Each wall is flat, endless, passes through zero and stands at right angles to its row. A trip goes straight from one point to another. Which walls does it cross, in order?

Walls:
(1): -.26 -.38
(2):  .61 -.05
(3): .04 .11
Trips:
.28 .36 to .10 .38 -> none
-.19  .10 to -.50  .40 -> 1
-.14 -.03 to -.46 -.41 -> none
-.32  .26 to .19 .19 -> 2
-.15  .50 to -.26 -.06 -> 1, 3
-.17 -.30 to -.53  .06 -> none
.37 .07 to -.09 -.06 -> 3, 1, 2
.55 .05 to .23 .16 -> none
-.10 -.10 to .35 .02 -> 2, 1, 3

Walls:
(1): -.16  .12  .26  .30  .06  .01
(2):  .00 -.65  .05 -.48 -.12 -.41
(3):  .19 -.20  .17  .20  .14  .45
(4): -.35 -.03 -.41 -.12  .40  .61
(5):  .15  .15 -.06 -.23  .19  .38
Trips:
.40 .06 .08 .62 .24 .19 to -.35 -.15 -.03 -.01  .08 -.84 -> 5, 3, 2
 .15  .53  .41 -.37 -.36  .01 to -.13  .27 -.27  .28  .27 -.02 -> 4
-.61  .06 -.14  .47 -.19 -.25 to  .23 -.17 -.09  .31 -.44 -.22 -> 2, 1
-.21  .04 -.38 -.25  .28 -.21 to -.17 -.63 -.50  .13 -.36 -.39 -> 5, 4
-.27 -.04  .19 -.20  .11  .06 to  .21  .18 -.28  .07  .10 -.83 -> 5, 4, 1
 .02 -.34 -.06  .33 -.15 -.12 to -.88 -.17 -.14  .01  .03  .12 -> 4, 3
 .21  .00  .32 -.57  .11  .34 to  .17 -.08 -.09  .63  .19  .16 -> 2, 1, 5
 .08  .26 -.07  .29 -.19  .66 to  .21 -.40  .21  .42 -.17  .64 -> none

Walls:
(1):  .14 -.41 -.34 -.32 -.45 -.51  .07 -.17  .41
(2): -.42 -.05 -.10  .32  .04  .64  .27  .62 -.01
(3):  .01 -.01  .10 -.09  .25  .08  .05 -.05 -.09
(4):  .14 -.35 -.33  .18 -.06  .47 -.09  .18 -.05
(5):  .02 -.01  .05  .52  .31  .26 -.45 -.05  .12
(6): -.22  .08 -.22  .66 -.57 -.18  .03 -.03 -.41
Trips:
-.08 -.19  .11 -.33  .56  .33  .70  .24 -.28 to  .57  .52  .08 -.31 -.19 -.31  .11  .06  .34 -> 4, 2, 1, 3
 .36  .04 -.47 -.10  .36  .15  .60 -.50  .11 to -.16 -.82 -.22 -.31  .07  .46  .27 -.56 -.13 -> 2
-.15 -.30 -.41  .07 -.28  .54 -.24 -.13 -.23 to  .11 -.35 -.16 -.05 -.07  .22 -.29  .08  .09 -> 1, 6
 .10  .38 -.16  .77 -.54 -.11 -.23  .28  .18 to -.06 -.11  .29  .64 -.07 -.03 -.72  .30 -.34 -> none
-.45  .27 -.09  .13  .28 -.14 -.09 -.28  .30 to  .26  .36 -.30  .18 -.22  .09  .32  .10 -.25 -> 6, 3, 2, 5, 4
 .19  .40  .25  .35 -.04  .63  .46  .20  .15 to -.03 -.54  .46 -.12 -.11  .00  .17  .53 -.34 -> 5, 6
 .19 -.36 -.16  .36 -.30  .07  .48 -.46  .23 to -.26 -.01  .32 -.19 -.48  .11  .04 -.22 -.11 -> 4
 .23  .44 -.11  .10 -.65  .38  .58  .36  .06 to -.42 -.09  .07 -.02  .06 -.23 -.51 -.27 -.31 -> 4, 2, 5, 3
-.06  .12 -.06  .10 -.35 -.21 -.21 -.24  .53 to  .24  .47  .01  .11  .00 -.35  .20  .35 -.08 -> 5, 1

Walls:
(1):  .52 -.02 -.44 -.19  .12 -.12 -.52  .03  .25 -.14 -.16  .32
(2): -.79  .54 -.25  .11  .24 -.29 -.34 -.41 -.63  .56  .03  .05
(3):  .35 -.32  .43  .30 -.06 -.09 -.02  .05  .19  .59  .21  .36
(4): -.14 -.19  .22  .26 -.03 -.32 -.03  .42  .07 -.15 -.09  .07
(5): -.24 -.05 -.32 -.03  .30  .11  .14  .47 -.15 -.12 -.25  .53
(6):  .63 -.28  .22  .36  .33 -.18  .62  .03  .14  .36 -.01  .19
Trips:
 .08 -.29  .62  .18 -.63  .28  .52  .11  .37  .09  .22 -.71 to  .52 -.03  .19 -.91  .20  .19  .23 -.89  .50  .22 -.24 -.34 -> 4, 1, 3
-.18 -.26  .16 -.07  .34 -.03  .27  .15 -.03  .27 -.26  .44 to -.11 -.05  .28  .07 -.21  .52  .00 -.21 -.57 -.15 -.16  .20 -> 4, 6, 3
-.90 -.35  .02  .23  .05  .28 -.35  .04  .30 -.07 -.21 -.26 to -.06  .11  .06 -.46  .03  .21  .05  .11 -.17  .22 -.20  .45 -> 4, 1, 3
 .18  .10 -.03  .37 -.47  .22 -.47 -.05 -.86 -.31  .64  .30 to -.42 -.03  .15  .16 -.18  .00 -.10 -.14 -.67 -.55 -.03 -.05 -> 1, 3, 4, 5
 .16 -.01 -.34  .03  .07 -.05 -.41 -.50 -.56  .24  .04 -.11 to -.40  .14  .03  .20 -.36  .22 -.33  .50  .26  .45 -.07  .22 -> 3, 5, 4, 1
-.11  .12  .14  .11  .37  .04 -.29 -.65  .19 -.44 -.35 -.02 to -.25 -.38 -.01  .30  .23 -.14 -.11  .29 -.31 -.02  .14  .19 -> 4, 5, 1, 3, 6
———
**Goal of the exercise:**
Each record must be printed again, word for word, with nothing dropped.

**Finished task:**
Each wall is flat, endless, passes through zero and stands at right angles to its row. A trip goes straight from one point to another. Which walls does it cross, in order?

Walls:
(1): -.26 -.38
(2):  .61 -.05
(3): .04 .11
Trips:
.28 .36 to .10 .38 -> none
-.19  .10 to -.50  .40 -> 1
-.14 -.03 to -.46 -.41 -> none
-.32  .26 to .19 .19 -> 2
-.15  .50 to -.26 -.06 -> 1, 3
-.17 -.30 to -.53  .06 -> none
.37 .07 to -.09 -.06 -> 3, 1, 2
.55 .05 to .23 .16 -> none
-.10 -.10 to .35 .02 -> 2, 1, 3

Walls:
(1): -.16  .12  .26  .30  .06  .01
(2):  .00 -.65  .05 -.48 -.12 -.41
(3):  .19 -.20  .17  .20  .14  .45
(4): -.35 -.03 -.41 -.12  .40  .61
(5):  .15  .15 -.06 -.23  .19  .38
Trips:
.40 .06 .08 .62 .24 .19 to -.35 -.15 -.03 -.01  .08 -.84 -> 5, 3, 2
 .15  .53  .41 -.37 -.36  .01 to -.13  .27 -.27  .28  .27 -.02 -> 4
-.61  .06 -.14  .47 -.19 -.25 to  .23 -.17 -.09  .31 -.44 -.22 -> 2, 1
-.21  .04 -.38 -.25  .28 -.21 to -.17 -.63 -.50  .13 -.36 -.39 -> 5, 4
-.27 -.04  .19 -.20  .11  .06 to  .21  .18 -.28  .07  .10 -.83 -> 5, 4, 1
 .02 -.34 -.06  .33 -.15 -.12 to -.88 -.17 -.14  .01  .03  .12 -> 4, 3
 .21  .00  .32 -.57  .11  .34 to  .17 -.08 -.09  .63  .19  .16 -> 2, 1, 5
 .08  .26 -.07  .29 -.19  .66 to  .21 -.40  .21  .42 -.17  .64 -> none

Walls:
(1):  .14 -.41 -.34 -.32 -.45 -.51  .07 -.17  .41
(2): -.42 -.05 -.10  .32  .04  .64  .27  .62 -.01
(3):  .01 -.01  .10 -.09  .25  .08  .05 -.05 -.09
(4):  .14 -.35 -.33  .18 -.06  .47 -.09  .18 -.05
(5):  .02 -.01  .05  .52  .31  .26 -.45 -.05  .12
(6): -.22  .08 -.22  .66 -.57 -.18  .03 -.03 -.41
Trips:
-.08 -.19  .11 -.33  .56  .33  .70  .24 -.28 to  .57  .52  .08 -.31 -.19 -.31  .11  .06  .34 -> 4, 2, 1, 3
 .36  .04 -.47 -.10  .36  .15  .60 -.50  .11 to -.16 -.82 -.22 -.31  .07  .46  .27 -.56 -.13 -> 2
-.15 -.30 -.41  .07 -.28  .54 -.24 -.13 -.23 to  .11 -.35 -.16 -.05 -.07  .22 -.29  .08  .09 -> 1, 6
 .10  .38 -.16  .77 -.54 -.11 -.23  .28  .18 to -.06 -.11  .29  .64 -.07 -.03 -.72  .30 -.34 -> none
-.45  .27 -.09  .13  .28 -.14 -.09 -.28  .30 to  .26  .36 -.30  .18 -.22  .09  .32  .10 -.25 -> 6, 3, 2, 5, 4
 .19  .40  .25  .35 -.04  .63  .46  .20  .15 to -.03 -.54  .46 -.12 -.11  .00  .17  .53 -.34 -> 5, 6
 .19 -.36 -.16  .36 -.30  .07  .48 -.46  .23 to -.26 -.01  .32 -.19 -.48  .11  .04 -.22 -.11 -> 4
 .23  .44 -.11  .10 -.65  .38  .58  .36  .06 to -.42 -.09  .07 -.02  .06 -.23 -.51 -.27 -.31 -> 4, 2, 5, 3
-.06  .12 -.06  .10 -.35 -.21 -.21 -.24  .53 to  .24  .47  .01  .11  .00 -.35  .20  .35 -.08 -> 5, 1

Walls:
(1):  .52 -.02 -.44 -.19  .12 -.12 -.52  .03  .25 -.14 -.16  .32
(2): -.79  .54 -.25  .11  .24 -.29 -.34 -.41 -.63  .56  .03  .05
(3):  .35 -.32  .43  .30 -.06 -.09 -.02  .05  .19  .59  .21  .36
(4): -.14 -.19  .22  .26 -.03 -.32 -.03  .42  .07 -.15 -.09  .07
(5): -.24 -.05 -.32 -.03  .30  .11  .14  .47 -.15 -.12 -.25  .53
(6):  .63 -.28  .22  .36  .33 -.18  .62  .03  .14  .36 -.01  .19
Trips:
 .08 -.29  .62  .18 -.63  .28  .52  .11  .37  .09  .22 -.71 to  .52 -.03  .19 -.91  .20  .19  .23 -.89  .50  .22 -.24 -.34 -> 4, 1, 3
-.18 -.26  .16 -.07  .34 -.03  .27  .15 -.03  .27 -.26  .44 to -.11 -.05  .28  .07 -.21  .52  .00 -.21 -.57 -.15 -.16  .20 -> 4, 6, 3
-.90 -.35  .02  .23  .05  .28 -.35  .04  .30 -.07 -.21 -.26 to -.06  .11  .06 -.46  .03  .21  .05  .11 -.17  .22 -.20  .45 -> 4, 1, 3
 .18  .10 -.03  .37 -.47  .22 -.47 -.05 -.86 -.31  .64  .30 to -.42 -.03  .15  .16 -.18  .00 -.10 -.14 -.67 -.55 -.03 -.05 -> 1, 3, 4, 5
 .16 -.01 -.34  .03  .07 -.05 -.41 -.50 -.56  .24  .04 -.11 to -.40  .14  .03  .20 -.36  .22 -.33  .50  .26  .45 -.07  .22 -> 3, 5, 4, 1
-.11  .12  .14  .11  .37  .04 -.29 -.65  .19 -.44 -.35 -.02 to -.25 -.38 -.01  .30  .23 -.14 -.11  .29 -.31 -.02  .14  .19 -> 4, 5, 1, 3, 6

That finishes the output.